§ **REQUIRED ACTION**
Copy the lines exactly. Begin at the first line of the data and stop after the line with "return a - np.log(np.exp(a).sum(-1, keepdims=True))".

[Saved data entries]
_ _ _

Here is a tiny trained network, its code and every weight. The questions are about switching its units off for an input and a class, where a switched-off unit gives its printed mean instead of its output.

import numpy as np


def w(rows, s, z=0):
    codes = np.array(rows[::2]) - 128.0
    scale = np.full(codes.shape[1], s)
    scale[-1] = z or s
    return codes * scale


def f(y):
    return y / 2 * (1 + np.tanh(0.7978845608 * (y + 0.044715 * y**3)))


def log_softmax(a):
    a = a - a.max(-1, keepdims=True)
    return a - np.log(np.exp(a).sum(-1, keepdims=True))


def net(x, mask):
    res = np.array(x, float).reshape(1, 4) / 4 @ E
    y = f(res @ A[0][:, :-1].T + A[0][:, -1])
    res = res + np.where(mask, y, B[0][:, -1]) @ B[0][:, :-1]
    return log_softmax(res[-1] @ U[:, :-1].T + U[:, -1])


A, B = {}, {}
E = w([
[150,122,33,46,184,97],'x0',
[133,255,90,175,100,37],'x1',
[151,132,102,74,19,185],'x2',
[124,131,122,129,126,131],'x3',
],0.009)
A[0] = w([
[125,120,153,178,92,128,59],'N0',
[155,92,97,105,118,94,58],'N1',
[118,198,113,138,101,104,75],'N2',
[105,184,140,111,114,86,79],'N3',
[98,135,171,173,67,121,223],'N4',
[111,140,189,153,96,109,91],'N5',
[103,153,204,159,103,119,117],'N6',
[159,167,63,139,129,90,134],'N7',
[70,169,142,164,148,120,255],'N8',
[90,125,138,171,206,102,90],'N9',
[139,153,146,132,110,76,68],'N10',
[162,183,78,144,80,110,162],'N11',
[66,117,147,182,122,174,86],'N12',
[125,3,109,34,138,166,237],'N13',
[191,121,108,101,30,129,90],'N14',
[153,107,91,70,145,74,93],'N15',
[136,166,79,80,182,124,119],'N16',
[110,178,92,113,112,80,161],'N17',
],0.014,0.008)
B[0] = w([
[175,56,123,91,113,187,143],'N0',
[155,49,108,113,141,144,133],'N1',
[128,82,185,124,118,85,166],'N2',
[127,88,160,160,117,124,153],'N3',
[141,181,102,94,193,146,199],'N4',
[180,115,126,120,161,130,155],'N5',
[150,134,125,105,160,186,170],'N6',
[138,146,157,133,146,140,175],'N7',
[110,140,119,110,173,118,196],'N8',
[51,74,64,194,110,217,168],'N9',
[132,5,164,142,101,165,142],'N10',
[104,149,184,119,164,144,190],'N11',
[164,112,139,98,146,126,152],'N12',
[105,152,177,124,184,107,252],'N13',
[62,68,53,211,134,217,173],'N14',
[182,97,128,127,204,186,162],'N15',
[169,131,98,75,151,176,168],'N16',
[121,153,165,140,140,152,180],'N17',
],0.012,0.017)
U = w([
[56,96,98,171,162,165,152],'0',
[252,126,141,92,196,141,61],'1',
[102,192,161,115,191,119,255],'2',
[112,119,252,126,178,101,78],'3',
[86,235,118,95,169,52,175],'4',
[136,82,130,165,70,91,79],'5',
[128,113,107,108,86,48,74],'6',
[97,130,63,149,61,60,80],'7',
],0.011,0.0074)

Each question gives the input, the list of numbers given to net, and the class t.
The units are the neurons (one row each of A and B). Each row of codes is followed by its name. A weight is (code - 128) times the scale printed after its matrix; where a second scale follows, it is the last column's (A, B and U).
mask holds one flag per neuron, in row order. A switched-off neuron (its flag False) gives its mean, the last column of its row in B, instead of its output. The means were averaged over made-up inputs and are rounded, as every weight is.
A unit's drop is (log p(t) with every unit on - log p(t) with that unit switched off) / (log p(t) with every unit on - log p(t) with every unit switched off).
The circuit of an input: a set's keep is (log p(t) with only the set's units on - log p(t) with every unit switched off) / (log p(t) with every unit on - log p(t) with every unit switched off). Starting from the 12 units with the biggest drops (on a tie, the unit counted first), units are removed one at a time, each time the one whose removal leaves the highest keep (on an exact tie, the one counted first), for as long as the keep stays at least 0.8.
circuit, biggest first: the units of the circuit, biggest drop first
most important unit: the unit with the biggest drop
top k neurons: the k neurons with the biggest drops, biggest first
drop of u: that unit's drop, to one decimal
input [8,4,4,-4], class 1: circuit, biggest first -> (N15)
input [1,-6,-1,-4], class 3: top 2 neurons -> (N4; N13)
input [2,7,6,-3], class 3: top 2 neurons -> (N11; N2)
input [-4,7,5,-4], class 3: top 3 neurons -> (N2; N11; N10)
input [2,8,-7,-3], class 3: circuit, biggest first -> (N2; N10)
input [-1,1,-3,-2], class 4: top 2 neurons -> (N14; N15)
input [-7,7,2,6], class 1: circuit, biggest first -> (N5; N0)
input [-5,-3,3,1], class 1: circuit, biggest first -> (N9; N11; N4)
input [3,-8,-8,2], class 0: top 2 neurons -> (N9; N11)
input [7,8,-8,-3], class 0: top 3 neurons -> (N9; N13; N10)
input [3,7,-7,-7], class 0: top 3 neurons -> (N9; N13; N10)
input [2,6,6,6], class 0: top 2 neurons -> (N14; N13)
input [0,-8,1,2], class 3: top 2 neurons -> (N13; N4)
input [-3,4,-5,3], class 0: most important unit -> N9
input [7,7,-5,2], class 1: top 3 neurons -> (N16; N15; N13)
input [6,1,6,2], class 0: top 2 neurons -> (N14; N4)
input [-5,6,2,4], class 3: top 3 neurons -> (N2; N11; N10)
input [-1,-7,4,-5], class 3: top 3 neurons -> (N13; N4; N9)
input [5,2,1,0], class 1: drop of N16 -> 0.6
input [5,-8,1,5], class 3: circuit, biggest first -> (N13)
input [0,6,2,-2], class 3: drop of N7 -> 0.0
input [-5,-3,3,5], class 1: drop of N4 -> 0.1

_ _ _

§ **TASK RESPONSE**
Here is a tiny trained network, its code and every weight. The questions are about switching its units off for an input and a class, where a switched-off unit gives its printed mean instead of its output.

import numpy as np


def w(rows, s, z=0):
    codes = np.array(rows[::2]) - 128.0
    scale = np.full(codes.shape[1], s)
    scale[-1] = z or s
    return codes * scale


def f(y):
    return y / 2 * (1 + np.tanh(0.7978845608 * (y + 0.044715 * y**3)))


def log_softmax(a):
    a = a - a.max(-1, keepdims=True)
    return a - np.log(np.exp(a).sum(-1, keepdims=True))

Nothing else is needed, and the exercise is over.